*** EXTRACTED DATA

Below are the code and all the weights of a small trained network. Each question names an input and a class and asks about switching units off, where a switched-off unit gives its printed mean instead of its output.

import numpy as np


def w(rows, s, z=0):
    codes = np.array(rows[::2]) - 128.0
    scale = np.full(codes.shape[1], s)
    scale[-1] = z or s
    return codes * scale


def norm(h):
    return h / np.sqrt((h * h).mean(-1, keepdims=True) + 1e-5)


def f(y):
    return y / 2 * (1 + np.tanh(0.7978845608 * (y + 0.044715 * y**3)))


def log_softmax(a):
    a = a - a.max(-1, keepdims=True)
    return a - np.log(np.exp(a).sum(-1, keepdims=True))


def net(x, mask):
    res = np.array(x, float).reshape(1, 7) / 4 @ E
    u = 0
    for l in range(4):
        y = f(norm(res) @ A[l][:, :-1].T + A[l][:, -1])
        res = res + np.where(mask[u : u + 4], y, B[l][:, -1]) @ B[l][:, :-1]
        u += 4
    return log_softmax(norm(res)[-1] @ U[:, :-1].T + U[:, -1])


A, B = {}, {}
E = w([
[158,114,139,170,187,183,129,183,181],'x0',
[31,96,114,143,232,138,200,227,84],'x1',
[140,131,68,253,120,74,96,214,148],'x2',
[122,45,151,185,202,48,83,74,152],'x3',
[136,113,141,184,76,176,88,101,158],'x4',
[65,152,137,141,103,132,130,114,200],'x5',
[92,92,55,107,36,81,94,71,71],'x6',
],0.005)
A[0] = w([
[52,226,68,2,223,173,185,89,89,228],'0.n1',
[110,182,185,157,198,124,102,187,93,244],'0.n2',
[168,91,64,30,174,149,149,161,27,206],'0.n3',
[169,69,75,207,137,136,116,86,85,2],'0.n4',
],0.0043,0.00072)
B[0] = w([
[105,149,135,169,149,97,247,96,120,253],'0.n1',
[237,85,181,106,83,35,175,119,74,172],'0.n2',
[79,80,198,105,146,254,132,133,83,207],'0.n3',
[173,157,94,136,181,188,105,167,148,141],'0.n4',
],0.0086,0.0036)
A[1] = w([
[119,99,109,212,154,148,81,147,63,23],'1.n1',
[129,172,120,184,98,79,153,162,96,253],'1.n2',
[169,179,170,185,253,100,169,171,111,61],'1.n3',
[80,213,188,15,70,124,182,123,60,68],'1.n4',
],0.005,0.00033)
B[1] = w([
[49,120,85,103,152,164,146,119,118,149],'1.n1',
[84,102,68,132,98,115,171,64,122,158],'1.n2',
[133,77,168,170,137,69,125,109,108,218],'1.n3',
[94,115,176,109,99,2,151,102,80,254],'1.n4',
],0.0079,0.0041)
A[2] = w([
[217,80,109,217,217,107,91,188,221,172],'2.n1',
[166,203,132,140,147,124,2,2,146,4],'2.n2',
[60,180,107,150,149,56,119,81,198,210],'2.n3',
[208,111,154,238,223,152,31,166,187,79],'2.n4',
],0.0047,0.0014)
B[2] = w([
[82,74,201,182,229,155,255,83,41,253],'2.n1',
[45,13,127,173,157,20,48,53,115,192],'2.n2',
[198,59,106,98,27,167,39,60,139,211],'2.n3',
[59,125,158,145,155,28,220,245,115,227],'2.n4',
],0.006,0.0026)
A[3] = w([
[96,116,101,42,66,129,189,95,100,115],'3.n1',
[80,139,150,119,174,186,101,158,87,6],'3.n2',
[208,156,156,133,149,124,2,14,173,213],'3.n3',
[54,83,65,106,144,109,56,150,100,216],'3.n4',
],0.0072,0.0013)
B[3] = w([
[166,104,195,162,179,98,100,255,121,254],'3.n1',
[142,108,60,105,214,50,15,163,50,130],'3.n2',
[159,69,73,169,146,134,178,52,196,216],'3.n3',
[212,209,116,99,80,198,141,120,214,187],'3.n4',
],0.0076,0.0051)
U = w([
[76,86,254,155,199,53,197,193,24,222],'0',
[128,197,70,157,102,229,84,211,145,77],'1',
[142,146,161,81,78,92,58,183,118,2],'2',
[129,56,77,166,126,131,83,39,204,186],'3',
[102,132,83,59,243,194,6,188,62,29],'4',
],0.0082,0.0029)

Each question gives the input, the list of numbers given to net, and the class t.
The units are the neurons (one row each of A and B). Each row of codes is followed by its name. A weight is (code - 128) times the scale printed after its matrix; where a second scale follows, it is the last column's (A, B and U).
mask holds one flag per neuron, layer by layer. A switched-off neuron (its flag False) gives its mean, the last column of its row in B, instead of its output. The means were averaged over made-up inputs and are rounded, as every weight is.
A unit's drop is (log p(t) with every unit on - log p(t) with that unit switched off) / (log p(t) with every unit on - log p(t) with every unit switched off).
The circuit of an input: a set's keep is (log p(t) with only the set's units on - log p(t) with every unit switched off) / (log p(t) with every unit on - log p(t) with every unit switched off). Starting from the 12 units with the biggest drops (on a tie, the unit counted first), units are removed one at a time, each time the one whose removal leaves the highest keep (on an exact tie, the one counted first), for as long as the keep stays at least 0.8.
circuit, biggest first: the units of the circuit, biggest drop first
unit that matters most: the unit with the biggest drop
k most important neurons: the k neurons with the biggest drops, biggest first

******

* WHAT IS EXPECTED *
Scan the records for the word "array". Copy each line where it turns up.

* YOUR RESPONSE *
    codes = np.array(rows[::2]) - 128.0
    res = np.array(x, float).reshape(1, 7) / 4 @ E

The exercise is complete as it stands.